Saved data entries:
-*-

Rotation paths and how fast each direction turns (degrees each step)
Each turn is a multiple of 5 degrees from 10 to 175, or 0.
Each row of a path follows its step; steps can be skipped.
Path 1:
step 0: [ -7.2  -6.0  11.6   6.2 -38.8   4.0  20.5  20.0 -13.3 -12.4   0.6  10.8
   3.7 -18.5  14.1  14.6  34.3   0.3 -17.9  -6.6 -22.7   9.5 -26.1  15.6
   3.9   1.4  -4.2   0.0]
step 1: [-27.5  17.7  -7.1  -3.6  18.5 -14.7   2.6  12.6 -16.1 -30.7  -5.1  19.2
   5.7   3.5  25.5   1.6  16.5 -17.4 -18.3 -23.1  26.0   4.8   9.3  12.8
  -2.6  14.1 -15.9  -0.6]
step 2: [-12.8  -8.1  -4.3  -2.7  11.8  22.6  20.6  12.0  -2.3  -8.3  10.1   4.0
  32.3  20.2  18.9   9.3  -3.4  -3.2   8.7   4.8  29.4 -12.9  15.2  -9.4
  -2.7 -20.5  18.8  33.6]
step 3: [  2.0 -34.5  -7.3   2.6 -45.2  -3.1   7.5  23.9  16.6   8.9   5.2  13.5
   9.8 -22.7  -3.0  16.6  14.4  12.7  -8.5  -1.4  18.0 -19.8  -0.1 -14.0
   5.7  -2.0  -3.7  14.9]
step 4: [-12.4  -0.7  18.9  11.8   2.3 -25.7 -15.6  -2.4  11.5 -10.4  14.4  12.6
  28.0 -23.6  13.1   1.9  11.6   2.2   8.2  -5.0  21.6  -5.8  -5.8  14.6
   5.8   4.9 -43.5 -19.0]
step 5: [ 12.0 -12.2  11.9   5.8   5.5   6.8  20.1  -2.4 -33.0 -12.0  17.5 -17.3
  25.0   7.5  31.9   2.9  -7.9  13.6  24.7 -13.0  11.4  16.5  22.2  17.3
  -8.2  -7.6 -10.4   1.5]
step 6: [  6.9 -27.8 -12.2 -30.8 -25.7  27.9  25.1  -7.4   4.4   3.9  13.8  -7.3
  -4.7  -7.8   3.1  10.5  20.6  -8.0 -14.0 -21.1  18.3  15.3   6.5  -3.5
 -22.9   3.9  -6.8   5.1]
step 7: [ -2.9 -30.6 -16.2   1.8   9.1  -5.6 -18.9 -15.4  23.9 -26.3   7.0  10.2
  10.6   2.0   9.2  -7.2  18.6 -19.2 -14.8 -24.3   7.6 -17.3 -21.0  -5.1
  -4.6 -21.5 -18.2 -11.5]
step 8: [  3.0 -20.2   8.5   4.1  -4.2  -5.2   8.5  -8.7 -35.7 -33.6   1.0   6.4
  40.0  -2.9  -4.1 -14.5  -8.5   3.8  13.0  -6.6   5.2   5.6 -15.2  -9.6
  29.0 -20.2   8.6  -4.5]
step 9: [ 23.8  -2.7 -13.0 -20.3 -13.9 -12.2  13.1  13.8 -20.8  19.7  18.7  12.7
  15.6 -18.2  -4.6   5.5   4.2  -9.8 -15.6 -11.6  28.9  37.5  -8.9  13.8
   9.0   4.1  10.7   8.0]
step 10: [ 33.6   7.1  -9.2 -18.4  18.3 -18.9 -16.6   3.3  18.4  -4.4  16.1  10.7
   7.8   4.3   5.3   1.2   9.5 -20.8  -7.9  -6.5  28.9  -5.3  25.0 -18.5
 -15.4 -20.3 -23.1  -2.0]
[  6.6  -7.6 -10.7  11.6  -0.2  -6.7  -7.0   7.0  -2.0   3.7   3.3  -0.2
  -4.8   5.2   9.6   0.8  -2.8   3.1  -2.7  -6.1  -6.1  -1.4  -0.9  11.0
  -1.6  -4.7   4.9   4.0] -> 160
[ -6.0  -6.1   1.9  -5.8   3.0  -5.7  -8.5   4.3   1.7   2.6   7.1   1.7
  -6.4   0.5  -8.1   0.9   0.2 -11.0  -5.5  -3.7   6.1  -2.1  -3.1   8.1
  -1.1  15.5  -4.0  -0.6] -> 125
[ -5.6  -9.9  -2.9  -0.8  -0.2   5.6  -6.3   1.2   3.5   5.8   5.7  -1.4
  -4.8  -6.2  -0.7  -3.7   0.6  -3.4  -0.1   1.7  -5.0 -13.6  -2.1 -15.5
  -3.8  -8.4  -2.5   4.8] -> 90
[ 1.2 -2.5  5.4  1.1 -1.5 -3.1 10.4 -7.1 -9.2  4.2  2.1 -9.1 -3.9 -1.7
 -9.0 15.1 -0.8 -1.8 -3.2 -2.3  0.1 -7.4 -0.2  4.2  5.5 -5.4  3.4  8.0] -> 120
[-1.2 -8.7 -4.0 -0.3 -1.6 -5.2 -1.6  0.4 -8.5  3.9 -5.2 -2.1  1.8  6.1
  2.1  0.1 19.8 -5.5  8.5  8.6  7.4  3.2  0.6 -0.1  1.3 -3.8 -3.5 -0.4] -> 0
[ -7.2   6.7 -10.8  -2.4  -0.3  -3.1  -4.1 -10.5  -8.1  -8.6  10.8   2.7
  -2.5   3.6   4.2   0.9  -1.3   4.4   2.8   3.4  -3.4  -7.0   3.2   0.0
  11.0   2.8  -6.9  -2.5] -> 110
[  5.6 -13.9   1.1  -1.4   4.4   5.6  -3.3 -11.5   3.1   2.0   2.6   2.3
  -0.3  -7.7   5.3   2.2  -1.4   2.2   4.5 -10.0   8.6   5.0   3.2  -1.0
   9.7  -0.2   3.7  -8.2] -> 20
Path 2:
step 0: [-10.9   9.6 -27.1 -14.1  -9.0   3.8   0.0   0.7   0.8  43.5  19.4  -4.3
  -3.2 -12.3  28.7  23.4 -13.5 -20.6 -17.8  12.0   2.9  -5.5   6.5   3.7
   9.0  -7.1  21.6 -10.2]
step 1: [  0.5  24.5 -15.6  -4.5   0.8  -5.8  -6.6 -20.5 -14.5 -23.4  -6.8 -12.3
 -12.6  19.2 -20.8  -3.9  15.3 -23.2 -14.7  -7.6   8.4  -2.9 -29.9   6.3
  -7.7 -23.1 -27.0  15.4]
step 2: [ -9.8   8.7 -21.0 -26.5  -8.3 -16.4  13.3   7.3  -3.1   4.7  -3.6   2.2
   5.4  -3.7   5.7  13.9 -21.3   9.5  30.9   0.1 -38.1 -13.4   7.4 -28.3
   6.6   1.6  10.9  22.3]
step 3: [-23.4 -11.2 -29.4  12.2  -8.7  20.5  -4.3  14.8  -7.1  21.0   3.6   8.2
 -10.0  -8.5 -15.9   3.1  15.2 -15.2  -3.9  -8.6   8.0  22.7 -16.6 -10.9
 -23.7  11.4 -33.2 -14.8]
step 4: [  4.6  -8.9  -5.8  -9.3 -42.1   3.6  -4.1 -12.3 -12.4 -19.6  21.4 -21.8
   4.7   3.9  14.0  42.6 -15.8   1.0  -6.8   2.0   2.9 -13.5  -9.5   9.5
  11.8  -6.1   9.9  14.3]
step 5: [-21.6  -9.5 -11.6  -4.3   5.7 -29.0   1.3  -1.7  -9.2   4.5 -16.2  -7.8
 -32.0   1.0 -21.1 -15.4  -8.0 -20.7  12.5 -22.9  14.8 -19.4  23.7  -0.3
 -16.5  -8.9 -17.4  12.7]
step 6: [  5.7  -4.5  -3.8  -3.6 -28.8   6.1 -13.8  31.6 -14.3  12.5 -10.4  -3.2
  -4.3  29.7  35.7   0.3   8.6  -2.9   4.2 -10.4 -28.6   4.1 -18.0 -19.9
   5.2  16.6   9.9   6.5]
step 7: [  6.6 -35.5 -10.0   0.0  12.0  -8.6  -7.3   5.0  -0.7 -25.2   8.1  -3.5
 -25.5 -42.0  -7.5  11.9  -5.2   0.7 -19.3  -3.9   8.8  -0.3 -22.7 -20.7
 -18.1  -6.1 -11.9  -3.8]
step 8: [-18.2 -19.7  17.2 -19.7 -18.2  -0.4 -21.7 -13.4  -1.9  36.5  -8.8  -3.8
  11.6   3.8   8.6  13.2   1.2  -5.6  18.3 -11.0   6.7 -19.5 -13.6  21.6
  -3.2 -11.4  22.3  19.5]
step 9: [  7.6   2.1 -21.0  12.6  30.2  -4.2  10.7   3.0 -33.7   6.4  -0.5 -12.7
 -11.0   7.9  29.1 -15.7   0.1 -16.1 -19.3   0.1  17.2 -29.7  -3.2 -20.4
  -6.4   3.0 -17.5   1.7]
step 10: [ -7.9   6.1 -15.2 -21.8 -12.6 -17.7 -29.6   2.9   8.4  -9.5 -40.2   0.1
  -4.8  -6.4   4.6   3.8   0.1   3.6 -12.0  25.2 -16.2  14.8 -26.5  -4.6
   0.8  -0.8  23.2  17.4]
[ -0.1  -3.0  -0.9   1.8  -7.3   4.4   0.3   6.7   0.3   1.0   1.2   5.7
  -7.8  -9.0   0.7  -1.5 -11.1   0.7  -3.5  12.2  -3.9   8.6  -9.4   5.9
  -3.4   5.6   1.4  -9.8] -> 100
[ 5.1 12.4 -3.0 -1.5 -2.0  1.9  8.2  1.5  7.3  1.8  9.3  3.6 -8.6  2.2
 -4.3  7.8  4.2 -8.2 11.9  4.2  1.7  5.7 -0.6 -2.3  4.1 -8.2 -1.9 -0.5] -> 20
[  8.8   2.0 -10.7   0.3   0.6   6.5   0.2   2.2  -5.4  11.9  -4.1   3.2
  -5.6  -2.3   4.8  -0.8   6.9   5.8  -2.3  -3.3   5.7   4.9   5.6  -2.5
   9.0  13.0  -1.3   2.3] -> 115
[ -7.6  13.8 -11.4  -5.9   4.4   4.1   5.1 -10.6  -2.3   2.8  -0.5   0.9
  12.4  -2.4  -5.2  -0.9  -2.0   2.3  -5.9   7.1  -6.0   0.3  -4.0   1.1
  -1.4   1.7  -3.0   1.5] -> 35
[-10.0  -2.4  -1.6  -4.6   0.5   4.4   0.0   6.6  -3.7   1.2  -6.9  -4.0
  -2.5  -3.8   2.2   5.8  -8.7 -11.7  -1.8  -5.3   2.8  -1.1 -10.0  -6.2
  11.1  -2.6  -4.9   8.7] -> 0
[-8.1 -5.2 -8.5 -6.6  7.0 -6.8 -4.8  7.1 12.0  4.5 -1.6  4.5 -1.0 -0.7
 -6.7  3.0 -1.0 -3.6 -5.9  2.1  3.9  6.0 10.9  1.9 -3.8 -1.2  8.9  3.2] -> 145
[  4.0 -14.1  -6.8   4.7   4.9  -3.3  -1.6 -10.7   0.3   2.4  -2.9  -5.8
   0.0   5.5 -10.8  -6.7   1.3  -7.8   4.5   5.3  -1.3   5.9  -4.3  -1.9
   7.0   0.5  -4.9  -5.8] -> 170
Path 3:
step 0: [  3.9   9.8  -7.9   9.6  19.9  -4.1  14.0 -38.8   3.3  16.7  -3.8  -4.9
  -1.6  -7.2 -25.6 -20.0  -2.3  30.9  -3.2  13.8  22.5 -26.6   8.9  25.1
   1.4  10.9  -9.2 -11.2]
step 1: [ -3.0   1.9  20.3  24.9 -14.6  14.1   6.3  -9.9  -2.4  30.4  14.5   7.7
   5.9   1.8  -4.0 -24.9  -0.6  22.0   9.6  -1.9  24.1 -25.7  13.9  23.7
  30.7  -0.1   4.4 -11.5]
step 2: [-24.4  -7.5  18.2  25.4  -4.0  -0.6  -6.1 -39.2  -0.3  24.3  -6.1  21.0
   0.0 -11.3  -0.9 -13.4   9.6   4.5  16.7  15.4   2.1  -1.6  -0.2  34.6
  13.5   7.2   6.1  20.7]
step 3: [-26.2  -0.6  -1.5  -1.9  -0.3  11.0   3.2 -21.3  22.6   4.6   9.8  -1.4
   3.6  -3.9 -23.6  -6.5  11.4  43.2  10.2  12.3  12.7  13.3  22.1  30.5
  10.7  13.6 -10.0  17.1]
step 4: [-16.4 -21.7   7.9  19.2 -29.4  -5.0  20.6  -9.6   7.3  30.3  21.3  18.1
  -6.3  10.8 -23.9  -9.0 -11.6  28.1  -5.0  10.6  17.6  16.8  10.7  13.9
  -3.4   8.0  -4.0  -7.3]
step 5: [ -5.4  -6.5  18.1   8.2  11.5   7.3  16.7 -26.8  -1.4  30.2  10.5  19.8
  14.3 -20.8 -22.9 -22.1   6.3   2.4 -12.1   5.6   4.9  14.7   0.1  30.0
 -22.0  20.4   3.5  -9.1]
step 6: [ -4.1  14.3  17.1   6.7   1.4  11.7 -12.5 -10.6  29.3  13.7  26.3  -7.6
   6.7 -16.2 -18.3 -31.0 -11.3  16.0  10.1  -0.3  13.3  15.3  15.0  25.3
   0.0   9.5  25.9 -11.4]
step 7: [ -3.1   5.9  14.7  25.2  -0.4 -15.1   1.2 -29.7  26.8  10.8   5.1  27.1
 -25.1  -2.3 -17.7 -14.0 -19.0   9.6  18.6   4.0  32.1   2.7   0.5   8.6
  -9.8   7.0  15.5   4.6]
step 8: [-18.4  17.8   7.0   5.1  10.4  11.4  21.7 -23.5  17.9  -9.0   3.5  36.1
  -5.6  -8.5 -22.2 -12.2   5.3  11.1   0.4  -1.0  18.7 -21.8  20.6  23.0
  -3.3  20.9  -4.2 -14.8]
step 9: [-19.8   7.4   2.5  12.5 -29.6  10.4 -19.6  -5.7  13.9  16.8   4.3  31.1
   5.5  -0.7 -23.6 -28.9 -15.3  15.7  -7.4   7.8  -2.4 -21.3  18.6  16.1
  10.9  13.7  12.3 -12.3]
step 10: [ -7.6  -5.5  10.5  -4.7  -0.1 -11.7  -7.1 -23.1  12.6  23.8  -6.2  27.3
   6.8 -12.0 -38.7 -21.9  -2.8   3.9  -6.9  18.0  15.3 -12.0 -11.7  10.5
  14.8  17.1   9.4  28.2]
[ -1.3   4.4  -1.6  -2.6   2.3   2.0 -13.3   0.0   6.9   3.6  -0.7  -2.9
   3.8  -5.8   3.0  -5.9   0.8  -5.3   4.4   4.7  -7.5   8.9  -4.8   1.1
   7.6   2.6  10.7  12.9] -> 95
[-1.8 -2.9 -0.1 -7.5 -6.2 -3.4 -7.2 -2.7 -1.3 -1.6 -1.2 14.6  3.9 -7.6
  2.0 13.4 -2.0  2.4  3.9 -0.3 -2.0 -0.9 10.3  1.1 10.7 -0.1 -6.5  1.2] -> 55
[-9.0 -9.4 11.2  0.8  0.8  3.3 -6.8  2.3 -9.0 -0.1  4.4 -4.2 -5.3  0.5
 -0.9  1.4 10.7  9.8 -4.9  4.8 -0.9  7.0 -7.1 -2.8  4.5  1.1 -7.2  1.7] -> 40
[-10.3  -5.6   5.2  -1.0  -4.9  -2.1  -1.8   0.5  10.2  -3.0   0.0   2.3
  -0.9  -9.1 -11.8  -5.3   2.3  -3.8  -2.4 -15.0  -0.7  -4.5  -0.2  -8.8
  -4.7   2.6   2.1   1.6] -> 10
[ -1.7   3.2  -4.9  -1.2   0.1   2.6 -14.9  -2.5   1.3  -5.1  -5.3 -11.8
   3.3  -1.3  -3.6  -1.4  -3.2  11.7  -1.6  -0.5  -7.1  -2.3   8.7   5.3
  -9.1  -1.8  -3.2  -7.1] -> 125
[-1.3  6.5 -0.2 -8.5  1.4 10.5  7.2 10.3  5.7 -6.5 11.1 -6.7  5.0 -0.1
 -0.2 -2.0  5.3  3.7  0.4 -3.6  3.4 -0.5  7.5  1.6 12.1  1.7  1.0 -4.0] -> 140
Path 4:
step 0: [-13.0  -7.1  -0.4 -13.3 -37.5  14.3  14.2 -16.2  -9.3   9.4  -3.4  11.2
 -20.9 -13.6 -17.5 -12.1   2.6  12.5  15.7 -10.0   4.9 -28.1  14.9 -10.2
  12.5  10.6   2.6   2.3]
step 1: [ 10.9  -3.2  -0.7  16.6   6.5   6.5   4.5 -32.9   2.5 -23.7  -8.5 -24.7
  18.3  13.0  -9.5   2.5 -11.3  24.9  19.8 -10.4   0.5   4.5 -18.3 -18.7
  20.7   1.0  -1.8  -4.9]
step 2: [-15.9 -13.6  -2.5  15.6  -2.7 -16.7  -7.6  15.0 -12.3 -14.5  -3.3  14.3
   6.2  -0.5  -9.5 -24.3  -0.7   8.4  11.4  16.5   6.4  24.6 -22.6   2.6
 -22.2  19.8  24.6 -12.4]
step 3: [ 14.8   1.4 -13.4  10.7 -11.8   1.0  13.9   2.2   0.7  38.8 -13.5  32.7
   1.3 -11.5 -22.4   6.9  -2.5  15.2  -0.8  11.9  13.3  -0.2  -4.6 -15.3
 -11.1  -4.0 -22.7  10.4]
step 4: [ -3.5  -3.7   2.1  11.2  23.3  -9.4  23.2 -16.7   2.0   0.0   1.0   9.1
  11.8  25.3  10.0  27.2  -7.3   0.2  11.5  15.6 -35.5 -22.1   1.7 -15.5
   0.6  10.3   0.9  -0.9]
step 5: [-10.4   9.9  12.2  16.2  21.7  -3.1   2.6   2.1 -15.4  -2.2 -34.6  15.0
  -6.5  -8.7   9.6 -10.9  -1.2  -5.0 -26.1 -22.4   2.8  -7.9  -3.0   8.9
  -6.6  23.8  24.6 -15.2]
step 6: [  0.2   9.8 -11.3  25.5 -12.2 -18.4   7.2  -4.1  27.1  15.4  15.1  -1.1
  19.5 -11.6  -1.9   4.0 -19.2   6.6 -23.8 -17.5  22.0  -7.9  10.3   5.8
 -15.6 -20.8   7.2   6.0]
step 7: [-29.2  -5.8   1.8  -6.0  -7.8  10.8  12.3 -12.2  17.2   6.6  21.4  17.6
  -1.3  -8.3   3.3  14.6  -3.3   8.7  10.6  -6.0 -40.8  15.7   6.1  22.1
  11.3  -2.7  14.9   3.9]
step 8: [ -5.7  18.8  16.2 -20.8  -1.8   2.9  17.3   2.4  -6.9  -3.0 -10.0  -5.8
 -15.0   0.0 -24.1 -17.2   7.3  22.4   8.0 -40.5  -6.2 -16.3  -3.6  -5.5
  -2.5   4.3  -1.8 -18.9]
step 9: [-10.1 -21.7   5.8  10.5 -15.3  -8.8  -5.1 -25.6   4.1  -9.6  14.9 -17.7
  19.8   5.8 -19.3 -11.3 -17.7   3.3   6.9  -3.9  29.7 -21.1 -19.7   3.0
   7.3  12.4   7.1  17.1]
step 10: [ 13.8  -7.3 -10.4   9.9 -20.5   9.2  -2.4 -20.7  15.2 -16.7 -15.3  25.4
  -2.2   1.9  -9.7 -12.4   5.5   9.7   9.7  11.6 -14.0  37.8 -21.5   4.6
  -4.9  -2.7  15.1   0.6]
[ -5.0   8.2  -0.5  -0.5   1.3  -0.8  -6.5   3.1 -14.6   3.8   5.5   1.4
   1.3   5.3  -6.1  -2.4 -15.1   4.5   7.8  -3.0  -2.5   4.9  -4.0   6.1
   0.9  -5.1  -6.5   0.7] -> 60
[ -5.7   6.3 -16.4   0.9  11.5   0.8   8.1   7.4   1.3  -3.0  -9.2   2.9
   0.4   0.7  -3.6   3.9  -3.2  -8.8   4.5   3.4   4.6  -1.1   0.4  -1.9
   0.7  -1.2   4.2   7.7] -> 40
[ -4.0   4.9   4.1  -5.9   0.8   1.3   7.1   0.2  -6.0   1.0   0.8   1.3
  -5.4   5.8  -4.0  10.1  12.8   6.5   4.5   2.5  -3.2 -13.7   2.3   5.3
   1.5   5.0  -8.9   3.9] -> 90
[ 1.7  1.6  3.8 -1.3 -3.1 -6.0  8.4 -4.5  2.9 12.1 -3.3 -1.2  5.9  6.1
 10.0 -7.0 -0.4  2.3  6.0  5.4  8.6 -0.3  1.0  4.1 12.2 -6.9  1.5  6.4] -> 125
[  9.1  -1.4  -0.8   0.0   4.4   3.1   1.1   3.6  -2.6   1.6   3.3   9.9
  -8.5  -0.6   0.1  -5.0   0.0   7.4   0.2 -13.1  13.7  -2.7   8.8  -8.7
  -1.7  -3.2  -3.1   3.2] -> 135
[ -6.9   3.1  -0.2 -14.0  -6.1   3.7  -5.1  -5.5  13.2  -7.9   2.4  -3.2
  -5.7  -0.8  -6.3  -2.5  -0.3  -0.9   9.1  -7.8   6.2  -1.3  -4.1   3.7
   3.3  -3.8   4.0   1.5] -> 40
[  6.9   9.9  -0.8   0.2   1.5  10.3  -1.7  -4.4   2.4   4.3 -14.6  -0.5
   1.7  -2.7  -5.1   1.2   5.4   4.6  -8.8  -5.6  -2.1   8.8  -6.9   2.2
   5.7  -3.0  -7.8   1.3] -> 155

-*-

Task to carry out —
Take the records above and return, word for word, only the lines that fall from the line with "1.3 -11.5 -22.4" to the line with "step 8: [ -5.7", both of them included.

Output of the exercise —
   1.3 -11.5 -22.4   6.9  -2.5  15.2  -0.8  11.9  13.3  -0.2  -4.6 -15.3
 -11.1  -4.0 -22.7  10.4]
step 4: [ -3.5  -3.7   2.1  11.2  23.3  -9.4  23.2 -16.7   2.0   0.0   1.0   9.1
  11.8  25.3  10.0  27.2  -7.3   0.2  11.5  15.6 -35.5 -22.1   1.7 -15.5
   0.6  10.3   0.9  -0.9]
step 5: [-10.4   9.9  12.2  16.2  21.7  -3.1   2.6   2.1 -15.4  -2.2 -34.6  15.0
  -6.5  -8.7   9.6 -10.9  -1.2  -5.0 -26.1 -22.4   2.8  -7.9  -3.0   8.9
  -6.6  23.8  24.6 -15.2]
step 6: [  0.2   9.8 -11.3  25.5 -12.2 -18.4   7.2  -4.1  27.1  15.4  15.1  -1.1
  19.5 -11.6  -1.9   4.0 -19.2   6.6 -23.8 -17.5  22.0  -7.9  10.3   5.8
 -15.6 -20.8   7.2   6.0]
step 7: [-29.2  -5.8   1.8  -6.0  -7.8  10.8  12.3 -12.2  17.2   6.6  21.4  17.6
  -1.3  -8.3   3.3  14.6  -3.3   8.7  10.6  -6.0 -40.8  15.7   6.1  22.1
  11.3  -2.7  14.9   3.9]
step 8: [ -5.7  18.8  16.2 -20.8  -1.8   2.9  17.3   2.4  -6.9  -3.0 -10.0  -5.8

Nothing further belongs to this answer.